TASK INSTRUCTIONS - Reproduce the entries from their first line up to and including the line with "Window (3 x". Leave out everything after it.

DATASET EXCERPTS -
Every row gives one point. The window is the flat piece filled in between its corners: a triangle in 3 columns, a solid with four corners in 4, and so on. A path goes straight from each point to the next, and from the last back to the first. After which points does the path pass through the window?

Window (3 x 3):
[[-0.35 -0.31  0.01]
 [-0.02  0.10  0.76]
 [ 0.04  0.39 -0.52]]
Path:
(1): [-0.24 -0.55  0.23]
(2): [ 0.00 -0.31  0.15]
(3): [-0.90 -0.09 -0.33]
(4): [-0.55  0.20  0.44]
(5): [ 0.13 -0.36  0.25]
(6): [0.40 0.34 0.36]
(7): [-0.53  0.34  0.31]
(8): [-0.64 -0.29  0.09]
Through the window after points: 2, 4

Window:
[[-0.26 -0.02 -0.07 -0.24]
 [ 0.26  0.51 -0.64  0.24]
 [-0.81 -0.33 -0.24 -0.13]
 [ 0.52 -0.42 -0.09 -0.21]]
Path:
(1): [-0.54 -0.20 -0.49 -0.43]
(2): [-0.44 -0.42  0.21 -0.12]
(3): [-0.32  0.26 -0.22  0.27]
(4): [-0.20  0.24 -0.50 -0.11]
(5): [-0.03 -0.39 -0.15 -0.39]
(6): [-0.29 -0.24  0.47  0.14]
(7): [-0.74 -0.21  0.46  0.11]
(8): [-0.34 -0.36 -0.30 -0.58]
(9): [-0.65 -0.11 -0.37 -0.82]
(10): [-0.49 -0.29 -0.20  0.66]
(11): [ 0.10  0.10 -0.14  0.51]
(12): [ 0.49  0.18 -0.52 -0.56]
(13): [-0.45 -0.19 -0.25 -0.47]
(14): [-0.29 -0.36  0.20  0.10]
(15): [-0.61 -0.09  0.20  0.27]
(16): [-0.37 -0.32 -0.70 -0.41]
Through the window after points: 9, 15

Window (8 x 8):
[[-0.40 -0.66  0.06 -0.48 -0.39 -0.04  0.16 -0.66]
 [ 0.32  0.18  0.33 -0.31 -0.62  0.08  0.41  0.05]
 [ 0.07 -0.22  0.09 -0.42  0.49 -0.53  0.40 -1.13]
 [-0.17  0.14 -0.06  0.28 -0.04  0.08  0.22 -0.20]
 [-0.05  0.15  0.79 -0.22 -0.04  0.83 -0.36  0.46]
 [ 0.80  0.71 -0.92 -0.14  0.10  0.06  0.31  0.14]
 [-0.54  0.71 -0.74  0.29 -0.04 -0.63 -0.74  0.60]
 [ 0.14 -0.46 -0.08  0.13 -0.38 -0.35  0.11  0.70]]
Path:
(1): [ 0.58  0.34  0.23  0.12 -0.60  0.17 -0.11 -0.24]
(2): [-0.39  0.33 -0.25 -0.29  0.30  0.11  0.20  0.23]
(3): [-0.68  0.19  0.63 -0.72  0.20  0.21  0.05  0.46]
(4): [ 0.58 -0.04  0.34  0.27 -0.21  0.61 -0.34 -0.08]
(5): [ 0.48  0.27 -0.10  0.04 -0.06  0.00  0.10 -0.18]
(6): [-0.10  0.37 -0.17 -0.09  0.11 -0.09  0.20  0.29]
(7): [-0.06  0.43  0.19 -0.69  0.14  0.35  0.56  0.01]
(8): [-0.07 -0.12  0.16  0.60 -0.18  0.05 -0.74 -0.44]
(9): [ 0.53 -0.40  0.13 -0.08 -0.46 -0.09 -0.04 -0.24]
(10): [ 0.04  0.11  0.17 -0.36  0.04  0.15  0.62 -0.27]
(11): [ 0.27  0.67 -0.43 -0.05  0.39 -0.10  0.56  0.11]
(12): [ 0.58  0.29 -0.68 -0.20 -0.14 -0.03 -0.06 -0.09]
Through the window after points: 3, 11

Window:
[[-0.72  1.42 -0.49  0.43 -0.04  0.21 -0.36  0.73  0.15  0.03 -0.10]
 [-0.04 -0.13  0.23  0.04 -0.06  0.13 -0.26  0.01 -0.10  0.67 -0.12]
 [-0.50  0.26 -0.43 -0.19  0.36  0.35 -0.66 -0.21  0.38 -0.40 -0.11]
 [-0.31  0.20 -0.87 -0.58  0.28  0.09 -0.33  0.66 -0.17  0.28  0.29]
 [ 0.26  0.03  0.24  0.39 -0.14  0.24  0.59 -0.30 -0.18 -0.11 -0.24]
 [ 0.21 -0.83 -0.02  0.06 -0.57 -0.25  0.02 -0.28  0.01 -0.48 -0.34]
 [ 0.23 -0.64 -0.31 -0.06 -0.18 -0.24  0.27 -0.14  0.75  0.34  0.04]
 [ 0.23 -0.31  0.55 -0.32  0.85 -0.98  0.06  0.40  0.34 -0.47 -0.35]
 [-0.14 -0.22 -0.24  0.62  0.27 -0.73 -0.07  0.00  0.12 -0.20  0.43]
 [ 0.32 -1.02 -1.14  0.67 -0.29  0.30  0.00 -0.16  0.45  0.26 -0.40]
 [ 0.88  0.41  0.26 -0.03  0.02 -0.31 -0.07  0.26  0.04 -0.06 -0.09]]
Path:
(1): [ 0.03 -0.14 -0.14 -0.05 -0.16  0.44 -0.28  0.68  0.03 -0.44  0.17]
(2): [-0.15  0.01 -0.27  0.13 -0.12 -0.32 -0.08 -0.16  0.14 -0.08 -0.31]
(3): [ 0.30 -0.16 -0.02 -0.48  0.27 -0.77  0.16 -0.22  0.35  0.51 -0.55]
(4): [-0.12 -0.64 -0.33  0.60 -0.10  0.48 -0.24  0.37 -0.18 -0.71  0.64]
(5): [-0.14 -0.49 -0.24  0.49 -0.16  0.26 -0.14  0.61  0.77 -0.84 -0.06]
(6): [ 0.33 -0.04 -0.62  0.04  0.09  0.04  0.09 -0.83 -0.35  0.82 -0.37]
(7): [ 0.06 -0.12 -0.55  0.11 -0.06 -0.19  0.27 -0.24  0.01  0.09 -0.34]
(8): [ 0.12 -0.48 -0.42  0.47 -0.04  0.11 -0.14  0.16  0.36  0.05  0.07]
(9): [ 0.00 -0.25 -0.15  0.31  0.19  0.00 -0.03  0.22  0.23 -0.02  0.14]
(10): [ 0.10 -0.23 -0.47  0.40 -0.14 -0.84  0.06 -0.50 -0.02 -0.15 -0.28]
(11): [-0.26  0.30 -0.80 -0.44  0.47 -0.25 -0.23 -0.44  0.32 -0.12 -0.17]
(12): [-0.09 -0.40  0.27  0.28 -0.21  0.41 -0.39  0.69  0.05 -0.19  0.07]
Through the window after points: 1, 5, 7, 9, 11

Window (14 x 14):
[[ 0.98 -0.12  0.28  0.09 -0.28 -0.42 -0.60  0.40 -0.65 -0.69  0.34  0.19
  -0.76  0.05]
 [-0.88 -0.14 -0.38 -0.33  0.26  0.30 -0.52 -0.20  0.02  0.15  0.38 -0.37
  -0.02 -0.26]
 [ 0.81 -0.05  0.25 -0.21 -0.10 -0.39 -0.21  0.86 -0.34  0.11 -0.46 -0.26
  -0.38  0.18]
 [-0.66 -0.52  0.07 -0.69 -0.01  0.32  0.24 -0.62 -0.45 -0.19 -0.29  0.01
   0.34 -0.26]
 [ 0.36 -0.55  0.01  0.11 -1.18 -0.76  0.54  0.93  0.07 -0.21  0.13  0.31
   0.36 -0.10]
 [ 0.80  0.20  0.25  0.30 -0.67  0.10 -0.78  0.60 -0.61  0.10 -0.16  0.50
  -0.07  0.07]
 [ 0.67 -0.24  0.51  0.42 -0.54  0.23 -0.24  0.66 -0.14 -0.08 -0.22  0.29
  -1.15 -0.10]
 [-0.19 -0.94 -0.62 -0.51  0.28  0.29 -0.32 -0.72 -0.11  0.54  0.15  0.09
  -0.01  0.13]
 [-0.25 -0.02 -0.22 -0.87 -0.35 -0.12 -0.10 -0.87  0.30  0.33  0.01 -0.02
  -0.01 -0.42]
 [-0.50  0.12 -0.29 -0.24  0.11  0.14  0.32 -0.75  0.03  0.08  0.10  0.06
   0.02  0.59]
 [ 0.53 -0.18  0.71 -0.22 -0.62 -0.63  0.58  1.04 -0.39  0.38  0.59  0.70
   0.02 -0.22]
 [-0.21 -0.19 -0.38  0.06 -0.06  0.10  0.22 -0.83 -0.53  0.46  0.13 -0.53
   0.01 -0.39]
 [ 0.10 -0.28 -0.11 -0.59 -0.11  0.69  0.36 -0.47  0.22  0.02  0.45 -0.38
   0.50 -0.12]
 [ 0.53 -0.35  0.83  0.45 -0.05 -0.35 -0.54  0.07  0.05 -0.01 -0.05  0.05
  -0.08  0.02]]
Path:
(1): [-0.12 -0.11  0.85 -0.18 -0.94 -0.04 -0.44 -0.13 -0.23  0.10 -0.06 -0.70
 -0.40  0.28]
(2): [ 0.37 -0.42  0.28 -0.17 -0.54  0.16 -0.41  0.01 -0.10  0.15  0.09 -0.03
 -0.53  0.31]
(3): [ 0.14 -0.06 -0.23  0.33  0.15  0.03  0.13  0.32 -0.41  0.02 -0.24  0.54
 -0.09 -0.65]
(4): [ 0.97  0.18 -0.23  0.23  0.35 -0.23 -0.05  0.56 -0.44 -0.01 -0.06  0.50
 -0.20 -0.23]
(5): [ 0.03 -0.35  0.63 -0.34 -1.03 -0.13 -0.36  0.25  0.03  0.35  0.14 -0.44
 -0.20  0.34]
(6): [ 0.11 -0.45  0.30 -0.05 -0.55  0.09 -0.20  0.26 -0.19  0.04  0.08 -0.08
 -0.62  0.12]
(7): [ 0.37 -0.06 -0.05  0.16 -0.05  0.06 -0.10  0.22 -0.07  0.02 -0.11  0.36
 -0.22 -0.37]
(8): [ 0.44 -0.15 -0.30  0.18  0.14 -0.09  0.30 -0.03  0.21 -0.14  0.28  0.48
  0.01 -0.42]
(9): [-0.35 -0.59  0.37 -0.48 -0.80 -0.15 -0.34  0.02 -0.44  0.38 -0.15 -0.32
 -0.05  0.68]
(10): [-0.15 -0.19  0.21 -0.04 -0.66  0.00 -0.22 -0.03 -0.55  0.24  0.12 -0.04
 -0.32  0.45]
(11): [ 0.45 -0.15  0.08  0.05  0.07  0.05 -0.09  0.04  0.09 -0.06 -0.06  0.25
 -0.23 -0.17]
(12): [ 0.33 -0.03  0.11  0.08  0.14  0.01  0.27  0.37  0.03 -0.12  0.14  0.28
  0.09 -0.44]
(13): [ 0.34 -0.55  0.37 -0.01 -0.64 -0.28 -0.72 -0.02 -0.76  0.09 -0.08 -0.32
 -0.48  0.62]
(14): [-0.01 -0.35  0.24 -0.54 -1.10 -0.48 -0.15  0.13 -0.39 -0.24  0.40  0.20
 -0.47  0.69]
(15): [ 0.44 -0.34 -0.23  0.26  0.41  0.09 -0.05  0.04  0.12  0.19 -0.13  0.00
  0.29 -0.79]
(16): [ 0.28 -0.09 -0.07 -0.12 -0.09 -0.15  0.05  0.12 -0.16  0.01  0.14  0.32
 -0.04 -0.22]
Through the window after points: 2, 6, 8, 10, 14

RESPONSE -
Every row gives one point. The window is the flat piece filled in between its corners: a triangle in 3 columns, a solid with four corners in 4, and so on. A path goes straight from each point to the next, and from the last back to the first. After which points does the path pass through the window?

Window (3 x 3):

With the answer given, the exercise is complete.